In the data rows, zero lies at 4.5, halfway between 4 and 5.
Some points, one per row:
[3 3 6 5 6 6 8 3 7 7 7 2 4 8]
[3 5 5 3 4 5 7 5 5 5 5 3 6 6]
[4 5 3 4 5 5 3 3 3 5 5 4 3 6]
[1 5 4 4 3 3 4 4 2 4 5 7 5 4]
[2 5 5 2 4 4 3 2 2 4 3 7 5 3]
[5 3 7 2 3 4 4 3 4 2 8 3 6 2]
[4 5 5 3 3 4 6 6 3 5 4 5 7 5]
[6 4 4 4 4 3 8 5 4 5 6 5 5 6]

• _TASK_
Now write the data shown above out again, word for word.

• _EXERCISE OUTPUT_
In the data rows, zero lies at 4.5, halfway between 4 and 5.
Some points, one per row:
[3 3 6 5 6 6 8 3 7 7 7 2 4 8]
[3 5 5 3 4 5 7 5 5 5 5 3 6 6]
[4 5 3 4 5 5 3 3 3 5 5 4 3 6]
[1 5 4 4 3 3 4 4 2 4 5 7 5 4]
[2 5 5 2 4 4 3 2 2 4 3 7 5 3]
[5 3 7 2 3 4 4 3 4 2 8 3 6 2]
[4 5 5 3 3 4 6 6 3 5 4 5 7 5]
[6 4 4 4 4 3 8 5 4 5 6 5 5 6]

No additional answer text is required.